Within the records, find every line that includes the word "return" and copy it.

* * * * * * * * *

Below is a small trained network, with its code and all its weights. Each question gives an input and a class and asks what happens when units are switched off, that is, made to give their printed mean instead of their output.

import numpy as np


def w(rows, s, z=0):
    codes = np.array(rows[::2]) - 128.0
    scale = np.full(codes.shape[1], s)
    scale[-1] = z or s
    return codes * scale


def f(y):
    return y / 2 * (1 + np.tanh(0.7978845608 * (y + 0.044715 * y**3)))


def log_softmax(a):
    a = a - a.max(-1, keepdims=True)
    return a - np.log(np.exp(a).sum(-1, keepdims=True))


def net(x, mask):
    res = np.array(x, float).reshape(1, 6) / 4 @ E
    y = f(res @ A[0][:, :-1].T + A[0][:, -1])
    res = res + np.where(mask, y, B[0][:, -1]) @ B[0][:, :-1]
    return log_softmax(res[-1] @ U[:, :-1].T + U[:, -1])


A, B = {}, {}
E = w([
[196,252,54,173,94,63,29,52,133],'x0',
[128,132,123,125,131,127,133,128,129],'x1',
[129,136,135,132,134,133,132,125,125],'x2',
[110,139,225,31,36,37,204,96,48],'x3',
[208,106,160,124,203,7,130,120,241],'x4',
[126,127,124,135,126,126,138,122,124],'x5',
],0.014)
A[0] = w([
[177,220,204,103,81,54,108,79,68,80],'neuron 0',
[92,77,232,100,76,186,203,123,43,166],'neuron 1',
[105,29,142,114,207,133,214,159,181,129],'neuron 2',
[135,89,119,205,200,181,118,162,185,174],'neuron 3',
[203,174,50,185,161,75,40,68,216,62],'neuron 4',
[135,61,51,192,180,233,123,176,191,254],'neuron 5',
[201,123,219,138,171,65,139,140,236,174],'neuron 6',
[96,215,50,137,29,181,14,66,50,179],'neuron 7',
[70,163,147,117,138,209,98,81,88,221],'neuron 8',
[66,60,130,127,124,254,161,133,86,224],'neuron 9',
[170,212,12,200,172,156,34,57,164,163],'neuron 10',
[207,204,133,142,85,12,77,78,170,71],'neuron 11',
],0.012,0.0099)
B[0] = w([
[109,188,33,44,93,123,176,49,180,200],'neuron 0',
[49,108,171,40,74,147,149,158,66,231],'neuron 1',
[157,62,201,101,46,65,76,89,198,212],'neuron 2',
[175,88,143,131,173,79,44,119,187,210],'neuron 3',
[77,201,138,185,202,68,50,204,99,232],'neuron 4',
[235,196,139,85,218,203,22,72,126,248],'neuron 5',
[106,59,202,103,195,24,168,126,172,222],'neuron 6',
[185,177,92,206,72,199,248,139,198,248],'neuron 7',
[108,188,51,127,123,207,100,128,83,192],'neuron 8',
[129,200,97,18,237,168,98,114,83,228],'neuron 9',
[135,165,121,226,115,177,138,240,107,254],'neuron 10',
[137,182,57,62,216,117,169,31,49,217],'neuron 11',
],0.012,0.033)
U = w([
[173,199,78,56,238,138,93,37,77,249],'0',
[58,104,142,65,65,202,110,178,56,232],'1',
[189,158,131,221,84,218,112,215,131,136],'2',
[127,180,47,155,5,141,182,61,160,1],'3',
[205,64,175,120,179,99,48,134,234,66],'4',
[97,37,217,69,95,55,219,106,143,85],'5',
[76,158,130,204,204,51,82,224,113,2],'6',
],0.013,0.0078)

Each question gives the input, the list of numbers given to net, and the class t.
The units are the neurons (one row each of A and B). Each row of codes is followed by its name. A weight is (code - 128) times the scale printed after its matrix; where a second scale follows, it is the last column's (A, B and U).
mask holds one flag per neuron, in row order. A switched-off neuron (its flag False) gives its mean, the last column of its row in B, instead of its output. The means were averaged over made-up inputs and are rounded, as every weight is.
A unit's drop is (log p(t) with every unit on - log p(t) with that unit switched off) / (log p(t) with every unit on - log p(t) with every unit switched off).
The circuit of an input: a set's keep is (log p(t) with only the set's units on - log p(t) with every unit switched off) / (log p(t) with every unit on - log p(t) with every unit switched off). Starting from all 12 units, units are removed one at a time, each time the one whose removal leaves the highest keep (on an exact tie, the one counted first), for as long as the keep stays at least 0.8.
circuit, biggest first: the units of the circuit, biggest drop first
top k neurons: the k neurons with the biggest drops, biggest first
drop of u: that unit's drop, to one decimal
input [6,-3,-7,-1,3,8], class 6: circuit, biggest first => [neuron 4]
input [-2,-7,8,-2,1,0], class 4: circuit, biggest first => [neuron 11; neuron 0]
input [1,-6,-5,6,0,5], class 3: circuit, biggest first => [neuron 5; neuron 9]
input [1,0,6,-7,2,-5], class 6: top 2 neurons => [neuron 4; neuron 10]
input [0,-5,3,-5,8,-1], class 4: top 4 neurons => [neuron 3; neuron 5; neuron 2; neuron 6]
input [-6,-1,-2,1,8,0], class 5: top 2 neurons => [neuron 5; neuron 6]
input [-5,-7,1,5,0,2], class 1: top 2 neurons => [neuron 6; neuron 1]
input [-3,-1,2,2,-6,6], class 1: top 2 neurons => [neuron 1; neuron 5]
input [1,-2,-8,0,-7,-2], class 2: top 2 neurons => [neuron 7; neuron 11]
input [1,-6,-8,4,-4,-3], class 3: drop of neuron 7 => 0.1
input [-7,1,-7,6,-6,-1], class 1: drop of neuron 1 => 0.6
input [-8,5,-4,-8,3,-3], class 4: drop of neuron 2 => 0.3
input [1,-2,-5,-7,1,1], class 6: top 3 neurons => [neuron 4; neuron 10; neuron 7]
input [2,8,-2,4,-6,-3], class 3: top neuron => [neuron 7]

* * * * * * * * *

- Response:
    return codes * scale
    return y / 2 * (1 + np.tanh(0.7978845608 * (y + 0.044715 * y**3)))
    return a - np.log(np.exp(a).sum(-1, keepdims=True))
    return log_softmax(res[-1] @ U[:, :-1].T + U[:, -1])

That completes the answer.